### The input ###
Each row is a point. Any point is a mix of the corners, with weights that add up to 1. It lies inside the corners' shape when no weight is negative. Is each point inside? If not, which corners have a negative weight?

Corners:
(1): [ -9 -22]
(2): [90 33]
(3): [-56  -6]
Points:
[38  0] => outside (3)
[21 13] => inside
[60 18] => inside
[57 17] => inside
[ -1 -12] => inside

Corners:
(1): [-55 -49  62  46 -29 -57]
(2): [39 -2  5  4 36 55]
(3): [ 37   2 -45   0  43  21]
(4): [ 95  26 -30  -7  12   8]
(5): [-66  -9  21  22 -53  -1]
(6): [ 33  54 -14 -12  31  -9]
(7): [-30 -37  23 -25 -37 -39]
Points:
[ 75  21 -30 -21  20   7] => outside (1, 5)
[  7 -15  28   6  -5 -31] => outside (3, 5)
[ 33  16 -15  -8  16  12] => outside (1)
[30 -3  5  3 25 37] => inside
[  2 -10   0  10   0  -6] => inside
[ 27  21  -8   6  11 -11] => outside (2, 7)

Corners:
(1): [ -9 -28  23  15 -52 -11 -19 -36 -31  22  12]
(2): [-26 -36  -6  16  -7 -25   7 -14 -38  11 -12]
(3): [ -4 -31  23  31   9   6  26  40  -8  21 -19]
(4): [ 22  20 -15 -15  -6 -49  29 -32  28  44 -15]
(5): [ 31  22  29  -2 -14  38  15  47 -95  -8 -10]
(6): [ -6  10  32  43 -27  -6  25 -81  -6  29 -31]
(7): [-23   0 -40 -83  82  61  15  20  36 -59   8]
(8): [ 39 -10  -6  23 -38  -6  22 -24  -2   7 -45]
(9): [-61   6 -79 -45  25  79  17  71  20 -48 -14]
(10): [  7  -1  15   6  33 -15 -11   9  17   3 -41]
(11): [ 24  19   7  48 -58 -34  23  13 -43   2  19]
(12): [  0  18 -46 -42  70  43 -25  41  44 -33  37]
Points:
[ -3  -8   1  14 -18  -9   8   0 -28   4  -1] => inside
[  9   0  -1   7 -16   2  17   2 -20   3 -19] => outside (12)
[-12   0  -8   3  -5  -7   1 -16  -1   2   5] => outside (3, 5, 8)
[-12  -3 -20 -16  17  34   7  21 -12 -23   6] => outside (4, 10)
[ -2  -9  -2   1  -2  21   8  35 -34 -11  -6] => outside (4, 6)
[ 14  -9  23  10 -15 -23  12 -27 -25  28 -24] => outside (9, 11, 12)
[  8   5  25  29 -13  -6   6  -6 -37   4   3] => outside (4, 8, 9)

Corners:
(1): [ -4 -27  10  45  55 -21 -16 -15 -20   9 -64  11 -22   3 -16 -20 -45  14]
(2): [  1   0 -31 -15   2  10  25  12 -10  20  29  17   9  48  -5  34  31 -65]
(3): [-30   3  -7   1  48  33 -14 -29 -47 -12 -22  -9 -20   1  19 -29  -1  -4]
(4): [-14  18 -34  31  36 -18 -36  -2 -30 -17 -15   2   4  -1 -37  16 -29  -7]
(5): [-16  39 -12 -21 -13   5  41  10  27 -14  42  46  15  39  16   2  19 -35]
(6): [-18  15 -43   3  38   2  13  -4 -12   6 -35 -10 -22  12 -47 -32  -1 -11]
(7): [-12  26   5 -32   2  26  23  -1  45  14  35  26  60  37   0  43   8 -16]
(8): [  0 -37   4  48  -7 -32 -21 -60 -18 -10 -15 -46 -10 -49  41  10 -73  68]
(9): [ -2 -15 -26  20  41  -6 -18  43 -18 -29   1 -30 -32  44  -3 -28 -22  18]
(10): [ 40  -5   0  50  33 -29  -9 -46  -4  34  -5 -40 -11 -81  58  30 -52  95]
(11): [-47  21  -1  22   5  15 -27  11  -6 -19 -19  -4 -20  35 -25  -8  43 -31]
(12): [-10  -5  30 -42 -19   5   3  18  24  28  75  38  35  25 -22  17  44 -21]
(13): [  9 -49 -12  39  61   1 -18 -42 -26 -45 -58 -12 -33 -55  -2   4 -45  24]
(14): [ -8 -50 -17   7  -2 -21 -35 -19  18  28 -25   3   2 -48  48  10 -45  46]
(15): [  8   2   0  15  32  28  -4  30  -7  16   7 -14 -18   5 -13 -26 -20 -37]
(16): [-34  26  36 -50  12 -19  49  56  23  -1  20  38  62  14  -3  11  27 -38]
(17): [ 40  30  54 -37 -35  18  25  31  10   0   4  28  67  -5  -1  28  30  10]
(18): [ 28  18  38 -21  16 -49 -22 -63  13  33  -1 -11 -24 -46  37  68 -36  66]
(19): [-30   5   1  15  -6  15  34  28 -23  16   5  19 -27   0 -18  13   4   7]
Points:
[-5 -3  0  5 18  2 -4  2 -8  3 -6  0  1 -1 -3  6 -8  4] => outside (5)
[-1  4  3 -1  9 -3  6  5  3  3  4 10  7  5 -5 10 -2  0] => outside (3)
[  7   1  11   2   9  -7   5   8   7  18  13  10  10   3   4  13 -17   4] => outside (3, 6, 11, 13)
[ -3  -8   1  22  30 -10  -7  -8  -9   5 -22   1  -9  -4   0  -1 -22  14] => inside
[-11  -6  -2   7  14   3  -1   0  -4   1   0   5   7   5  -2   2  -7  -3] => outside (18)
[ -7   1   0   7  10  -5   1 -11  -3   0   0   0  -2  -4   8  11 -13  10] => inside
[-17   7  11 -13   9  10   2  14  10   1  -1  18   7  13  -9   0  14 -10] => outside (2, 4, 8, 10)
###
**What you have to do**
Please print the records above exactly, leaving nothing out.

**Answer to this exercise**
Each row is a point. Any point is a mix of the corners, with weights that add up to 1. It lies inside the corners' shape when no weight is negative. Is each point inside? If not, which corners have a negative weight?

Corners:
(1): [ -9 -22]
(2): [90 33]
(3): [-56  -6]
Points:
[38  0] => outside (3)
[21 13] => inside
[60 18] => inside
[57 17] => inside
[ -1 -12] => inside

Corners:
(1): [-55 -49  62  46 -29 -57]
(2): [39 -2  5  4 36 55]
(3): [ 37   2 -45   0  43  21]
(4): [ 95  26 -30  -7  12   8]
(5): [-66  -9  21  22 -53  -1]
(6): [ 33  54 -14 -12  31  -9]
(7): [-30 -37  23 -25 -37 -39]
Points:
[ 75  21 -30 -21  20   7] => outside (1, 5)
[  7 -15  28   6  -5 -31] => outside (3, 5)
[ 33  16 -15  -8  16  12] => outside (1)
[30 -3  5  3 25 37] => inside
[  2 -10   0  10   0  -6] => inside
[ 27  21  -8   6  11 -11] => outside (2, 7)

Corners:
(1): [ -9 -28  23  15 -52 -11 -19 -36 -31  22  12]
(2): [-26 -36  -6  16  -7 -25   7 -14 -38  11 -12]
(3): [ -4 -31  23  31   9   6  26  40  -8  21 -19]
(4): [ 22  20 -15 -15  -6 -49  29 -32  28  44 -15]
(5): [ 31  22  29  -2 -14  38  15  47 -95  -8 -10]
(6): [ -6  10  32  43 -27  -6  25 -81  -6  29 -31]
(7): [-23   0 -40 -83  82  61  15  20  36 -59   8]
(8): [ 39 -10  -6  23 -38  -6  22 -24  -2   7 -45]
(9): [-61   6 -79 -45  25  79  17  71  20 -48 -14]
(10): [  7  -1  15   6  33 -15 -11   9  17   3 -41]
(11): [ 24  19   7  48 -58 -34  23  13 -43   2  19]
(12): [  0  18 -46 -42  70  43 -25  41  44 -33  37]
Points:
[ -3  -8   1  14 -18  -9   8   0 -28   4  -1] => inside
[  9   0  -1   7 -16   2  17   2 -20   3 -19] => outside (12)
[-12   0  -8   3  -5  -7   1 -16  -1   2   5] => outside (3, 5, 8)
[-12  -3 -20 -16  17  34   7  21 -12 -23   6] => outside (4, 10)
[ -2  -9  -2   1  -2  21   8  35 -34 -11  -6] => outside (4, 6)
[ 14  -9  23  10 -15 -23  12 -27 -25  28 -24] => outside (9, 11, 12)
[  8   5  25  29 -13  -6   6  -6 -37   4   3] => outside (4, 8, 9)

Corners:
(1): [ -4 -27  10  45  55 -21 -16 -15 -20   9 -64  11 -22   3 -16 -20 -45  14]
(2): [  1   0 -31 -15   2  10  25  12 -10  20  29  17   9  48  -5  34  31 -65]
(3): [-30   3  -7   1  48  33 -14 -29 -47 -12 -22  -9 -20   1  19 -29  -1  -4]
(4): [-14  18 -34  31  36 -18 -36  -2 -30 -17 -15   2   4  -1 -37  16 -29  -7]
(5): [-16  39 -12 -21 -13   5  41  10  27 -14  42  46  15  39  16   2  19 -35]
(6): [-18  15 -43   3  38   2  13  -4 -12   6 -35 -10 -22  12 -47 -32  -1 -11]
(7): [-12  26   5 -32   2  26  23  -1  45  14  35  26  60  37   0  43   8 -16]
(8): [  0 -37   4  48  -7 -32 -21 -60 -18 -10 -15 -46 -10 -49  41  10 -73  68]
(9): [ -2 -15 -26  20  41  -6 -18  43 -18 -29   1 -30 -32  44  -3 -28 -22  18]
(10): [ 40  -5   0  50  33 -29  -9 -46  -4  34  -5 -40 -11 -81  58  30 -52  95]
(11): [-47  21  -1  22   5  15 -27  11  -6 -19 -19  -4 -20  35 -25  -8  43 -31]
(12): [-10  -5  30 -42 -19   5   3  18  24  28  75  38  35  25 -22  17  44 -21]
(13): [  9 -49 -12  39  61   1 -18 -42 -26 -45 -58 -12 -33 -55  -2   4 -45  24]
(14): [ -8 -50 -17   7  -2 -21 -35 -19  18  28 -25   3   2 -48  48  10 -45  46]
(15): [  8   2   0  15  32  28  -4  30  -7  16   7 -14 -18   5 -13 -26 -20 -37]
(16): [-34  26  36 -50  12 -19  49  56  23  -1  20  38  62  14  -3  11  27 -38]
(17): [ 40  30  54 -37 -35  18  25  31  10   0   4  28  67  -5  -1  28  30  10]
(18): [ 28  18  38 -21  16 -49 -22 -63  13  33  -1 -11 -24 -46  37  68 -36  66]
(19): [-30   5   1  15  -6  15  34  28 -23  16   5  19 -27   0 -18  13   4   7]
Points:
[-5 -3  0  5 18  2 -4  2 -8  3 -6  0  1 -1 -3  6 -8  4] => outside (5)
[-1  4  3 -1  9 -3  6  5  3  3  4 10  7  5 -5 10 -2  0] => outside (3)
[  7   1  11   2   9  -7   5   8   7  18  13  10  10   3   4  13 -17   4] => outside (3, 6, 11, 13)
[ -3  -8   1  22  30 -10  -7  -8  -9   5 -22   1  -9  -4   0  -1 -22  14] => inside
[-11  -6  -2   7  14   3  -1   0  -4   1   0   5   7   5  -2   2  -7  -3] => outside (18)
[ -7   1   0   7  10  -5   1 -11  -3   0   0   0  -2  -4   8  11 -13  10] => inside
[-17   7  11 -13   9  10   2  14  10   1  -1  18   7  13  -9   0  14 -10] => outside (2, 4, 8, 10)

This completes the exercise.